- **Exercise instructions**
Exactly as it appears, restate the whole listing.

- **Data provided**
Below is a small trained network, with its code and all its weights. Each question gives an input and a target symbol and asks what happens when units are switched off, that is, made to give their printed mean instead of their output.

import numpy as np


def w(rows, s, z=0):
    codes = np.array(rows[::2]) - 128.0
    scale = np.full(codes.shape[1], s)
    scale[-1] = z or s
    return codes * scale


def softmax(a):
    e = np.exp(a - a.max(-1, keepdims=True))
    return e / e.sum(-1, keepdims=True)


def log_softmax(a):
    a = a - a.max(-1, keepdims=True)
    return a - np.log(np.exp(a).sum(-1, keepdims=True))


def net(x, mask):
    ids = ['αδθλξφψω'.index(c) for c in x.split()]
    T = len(ids)
    res = E[ids] + P[:T]
    u = 0
    for l in range(3):
        r = res
        for j in range(2):
            rows = slice(3 * j, 3 * j + 3)
            q, k, v = (r @ M[l][rows].T for M in (Q, K, V))
            z = softmax(np.where(np.tri(T) > 0, q @ k.T / 3**0.5, -1e9)) @ v
            o = O[l][rows]
            res = res + np.where(mask[u + j], z, o[:, -1]) @ o[:, :-1]
        u += 2
    return log_softmax(res[-1] @ U[:, :-1].T + U[:, -1])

- **Answer**
Below is a small trained network, with its code and all its weights. Each question gives an input and a target symbol and asks what happens when units are switched off, that is, made to give their printed mean instead of their output.

import numpy as np


def w(rows, s, z=0):
    codes = np.array(rows[::2]) - 128.0
    scale = np.full(codes.shape[1], s)
    scale[-1] = z or s
    return codes * scale


def softmax(a):
    e = np.exp(a - a.max(-1, keepdims=True))
    return e / e.sum(-1, keepdims=True)


def log_softmax(a):
    a = a - a.max(-1, keepdims=True)
    return a - np.log(np.exp(a).sum(-1, keepdims=True))


def net(x, mask):
    ids = ['αδθλξφψω'.index(c) for c in x.split()]
    T = len(ids)
    res = E[ids] + P[:T]
    u = 0
    for l in range(3):
        r = res
        for j in range(2):
            rows = slice(3 * j, 3 * j + 3)
            q, k, v = (r @ M[l][rows].T for M in (Q, K, V))
            z = softmax(np.where(np.tri(T) > 0, q @ k.T / 3**0.5, -1e9)) @ v
            o = O[l][rows]
            res = res + np.where(mask[u + j], z, o[:, -1]) @ o[:, :-1]
        u += 2
    return log_softmax(res[-1] @ U[:, :-1].T + U[:, -1])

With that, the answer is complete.